• [WORK INSTRUCTIONS]: The required result is a copy of each line below in which "codes" appears.

• [Data extracted from a collection]:

++++++++++++++++++++

Here is a tiny trained network, its code and every weight. The questions are about switching its units off for an input and a class, where a switched-off unit gives its printed mean instead of its output.

import numpy as np


def w(rows, s, z=0):
    codes = np.array(rows[::2]) - 128.0
    scale = np.full(codes.shape[1], s)
    scale[-1] = z or s
    return codes * scale


def f(y):
    return y / 2 * (1 + np.tanh(0.7978845608 * (y + 0.044715 * y**3)))


def log_softmax(a):
    a = a - a.max(-1, keepdims=True)
    return a - np.log(np.exp(a).sum(-1, keepdims=True))


def net(x, mask):
    res = np.array(x, float).reshape(1, 6) / 4 @ E
    y = f(res @ A[0][:, :-1].T + A[0][:, -1])
    res = res + np.where(mask, y, B[0][:, -1]) @ B[0][:, :-1]
    return log_softmax(res[-1] @ U[:, :-1].T + U[:, -1])


A, B = {}, {}
E = w([
[71,101,199,140,20],'x0',
[127,126,132,122,129],'x1',
[133,149,190,60,159],'x2',
[2,99,145,130,240],'x3',
[142,8,124,69,142],'x4',
[65,151,59,21,86],'x5',
],0.0085)
A[0] = w([
[146,117,142,165,145,93],'n1',
[118,81,80,158,111,150],'n2',
[157,143,124,148,165,111],'n3',
[190,152,118,123,90,118],'n4',
[97,118,139,135,147,78],'n5',
[156,117,179,154,131,100],'n6',
[73,152,132,123,175,100],'n7',
[8,105,162,162,102,123],'n8',
[128,111,168,155,139,58],'n9',
[177,145,121,133,120,88],'n10',
[89,117,128,156,176,74],'n11',
[159,106,127,49,129,140],'n12',
[101,135,77,108,116,54],'n13',
[145,70,99,119,137,165],'n14',
[168,114,165,164,137,121],'n15',
[129,173,134,135,146,129],'n16',
[112,177,130,143,125,254],'n17',
[171,124,138,110,65,68],'n18',
[179,136,110,132,104,57],'n19',
[144,83,177,80,128,150],'n20',
[105,132,127,140,146,98],'n21',
[153,103,140,190,156,74],'n22',
[136,93,142,112,136,163],'n23',
[113,182,177,128,90,154],'n24',
[165,149,125,142,91,114],'n25',
[100,158,88,81,92,153],'n26',
[161,146,106,121,190,75],'n27',
[148,72,98,141,129,134],'n28',
[82,105,120,159,144,84],'n29',
[118,142,82,162,121,224],'n30',
[148,140,53,120,174,96],'n31',
],0.017,0.007)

++++++++++++++++++++

• [OUTPUT OF THE TASK]:
    codes = np.array(rows[::2]) - 128.0
    scale = np.full(codes.shape[1], s)
    return codes * scale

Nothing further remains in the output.